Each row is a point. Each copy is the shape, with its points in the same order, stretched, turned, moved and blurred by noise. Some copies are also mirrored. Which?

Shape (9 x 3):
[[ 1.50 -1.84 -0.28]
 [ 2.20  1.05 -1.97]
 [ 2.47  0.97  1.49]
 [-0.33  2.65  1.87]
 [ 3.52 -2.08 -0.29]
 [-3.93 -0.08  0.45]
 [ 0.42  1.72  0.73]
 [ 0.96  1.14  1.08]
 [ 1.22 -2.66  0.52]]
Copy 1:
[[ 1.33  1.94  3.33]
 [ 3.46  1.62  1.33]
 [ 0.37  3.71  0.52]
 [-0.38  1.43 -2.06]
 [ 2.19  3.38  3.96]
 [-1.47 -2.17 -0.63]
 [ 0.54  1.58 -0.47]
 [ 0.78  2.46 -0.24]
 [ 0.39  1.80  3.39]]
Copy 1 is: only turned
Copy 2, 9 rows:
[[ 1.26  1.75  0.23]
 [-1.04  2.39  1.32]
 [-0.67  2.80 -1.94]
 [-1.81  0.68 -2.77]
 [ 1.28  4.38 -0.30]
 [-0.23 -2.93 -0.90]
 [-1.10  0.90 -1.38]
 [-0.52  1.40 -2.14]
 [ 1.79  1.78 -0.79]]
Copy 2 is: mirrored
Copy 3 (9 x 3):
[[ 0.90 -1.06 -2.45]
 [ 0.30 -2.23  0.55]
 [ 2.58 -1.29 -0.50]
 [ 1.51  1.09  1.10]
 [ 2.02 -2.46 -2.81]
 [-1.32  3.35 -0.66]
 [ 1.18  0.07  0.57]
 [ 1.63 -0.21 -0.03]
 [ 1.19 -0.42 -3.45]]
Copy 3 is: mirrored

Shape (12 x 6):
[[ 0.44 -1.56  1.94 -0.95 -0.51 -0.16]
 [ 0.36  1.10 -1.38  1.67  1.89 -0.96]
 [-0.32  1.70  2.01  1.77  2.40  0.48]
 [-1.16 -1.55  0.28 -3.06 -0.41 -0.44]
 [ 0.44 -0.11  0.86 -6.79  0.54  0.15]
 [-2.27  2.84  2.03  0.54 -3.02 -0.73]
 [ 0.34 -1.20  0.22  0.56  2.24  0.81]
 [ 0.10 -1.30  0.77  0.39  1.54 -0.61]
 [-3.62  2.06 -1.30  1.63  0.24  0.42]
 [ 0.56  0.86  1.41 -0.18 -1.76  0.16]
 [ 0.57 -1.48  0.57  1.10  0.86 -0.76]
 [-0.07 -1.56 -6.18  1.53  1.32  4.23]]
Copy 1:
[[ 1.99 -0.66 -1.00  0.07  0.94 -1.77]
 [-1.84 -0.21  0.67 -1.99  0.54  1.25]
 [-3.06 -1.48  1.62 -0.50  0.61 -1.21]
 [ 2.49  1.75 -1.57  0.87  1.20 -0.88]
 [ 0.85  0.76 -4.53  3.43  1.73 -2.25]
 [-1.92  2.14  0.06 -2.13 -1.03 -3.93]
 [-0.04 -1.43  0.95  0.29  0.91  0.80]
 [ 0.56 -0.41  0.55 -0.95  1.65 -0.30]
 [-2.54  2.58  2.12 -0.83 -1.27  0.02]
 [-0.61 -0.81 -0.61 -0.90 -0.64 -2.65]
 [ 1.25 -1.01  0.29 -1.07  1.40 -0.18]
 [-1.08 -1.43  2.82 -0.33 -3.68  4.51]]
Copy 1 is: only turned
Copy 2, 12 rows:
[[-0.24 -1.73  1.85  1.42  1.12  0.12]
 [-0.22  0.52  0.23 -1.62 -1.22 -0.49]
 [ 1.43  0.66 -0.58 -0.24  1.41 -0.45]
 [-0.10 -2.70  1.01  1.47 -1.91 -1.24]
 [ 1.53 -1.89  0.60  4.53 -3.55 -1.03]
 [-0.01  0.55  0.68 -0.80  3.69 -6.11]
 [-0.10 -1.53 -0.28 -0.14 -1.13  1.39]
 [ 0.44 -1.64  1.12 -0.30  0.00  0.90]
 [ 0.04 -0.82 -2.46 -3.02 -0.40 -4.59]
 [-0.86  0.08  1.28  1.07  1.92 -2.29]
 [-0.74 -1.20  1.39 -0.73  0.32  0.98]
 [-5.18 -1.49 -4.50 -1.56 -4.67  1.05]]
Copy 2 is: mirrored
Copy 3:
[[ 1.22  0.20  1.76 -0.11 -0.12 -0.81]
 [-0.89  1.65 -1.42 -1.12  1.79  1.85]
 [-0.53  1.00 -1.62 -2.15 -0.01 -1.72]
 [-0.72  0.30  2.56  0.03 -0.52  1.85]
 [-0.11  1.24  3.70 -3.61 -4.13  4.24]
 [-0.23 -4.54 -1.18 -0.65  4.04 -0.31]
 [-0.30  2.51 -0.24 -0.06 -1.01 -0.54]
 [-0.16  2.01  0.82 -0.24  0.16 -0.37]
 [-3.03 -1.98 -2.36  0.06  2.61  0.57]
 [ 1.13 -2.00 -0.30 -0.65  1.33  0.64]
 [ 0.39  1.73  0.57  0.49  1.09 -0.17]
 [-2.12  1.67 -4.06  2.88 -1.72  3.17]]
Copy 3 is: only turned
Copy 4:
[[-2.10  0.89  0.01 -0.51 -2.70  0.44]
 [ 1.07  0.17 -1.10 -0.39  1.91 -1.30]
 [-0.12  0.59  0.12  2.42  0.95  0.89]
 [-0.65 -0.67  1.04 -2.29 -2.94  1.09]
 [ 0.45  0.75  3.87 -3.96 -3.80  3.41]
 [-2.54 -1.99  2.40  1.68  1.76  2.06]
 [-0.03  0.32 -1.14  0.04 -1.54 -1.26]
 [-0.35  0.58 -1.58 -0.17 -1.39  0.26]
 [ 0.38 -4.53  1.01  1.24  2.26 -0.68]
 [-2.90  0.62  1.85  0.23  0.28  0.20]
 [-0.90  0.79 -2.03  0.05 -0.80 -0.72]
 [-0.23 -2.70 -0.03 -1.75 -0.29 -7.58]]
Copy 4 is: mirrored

┄┄┄┄┄┄

__ABOUT THIS EXERCISE__
What is needed is each line from the records with the word "mirrored" in it.

__RESPONSE__
Each row is a point. Each copy is the shape, with its points in the same order, stretched, turned, moved and blurred by noise. Some copies are also mirrored. Which?
Copy 2 is: mirrored
Copy 3 is: mirrored
Copy 2 is: mirrored
Copy 4 is: mirrored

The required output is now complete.